Here is a tiny trained network, its code and every weight. The questions are about switching its units off for an input and a class, where a switched-off unit gives its printed mean instead of its output.

import numpy as np


def w(rows, s, z=0):
    codes = np.array(rows[::2]) - 128.0
    scale = np.full(codes.shape[1], s)
    scale[-1] = z or s
    return codes * scale


def norm(h):
    return h / np.sqrt((h * h).mean(-1, keepdims=True) + 1e-5)


def f(y):
    return np.maximum(y, 0)


def log_softmax(a):
    a = a - a.max(-1, keepdims=True)
    return a - np.log(np.exp(a).sum(-1, keepdims=True))


def net(x, mask):
    res = np.array(x, float).reshape(1, 3) / 4 @ E
    u = 0
    for l in range(4):
        y = f(norm(res) @ A[l][:, :-1].T + A[l][:, -1])
        res = res + np.where(mask[u : u + 5], y, B[l][:, -1]) @ B[l][:, :-1]
        u += 5
    return log_softmax(norm(res)[-1] @ U[:, :-1].T + U[:, -1])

WORK TO BE COMPLETED:
Could you say how many lines in the data above contain "array"? Reply with the number alone.

RESULT:
2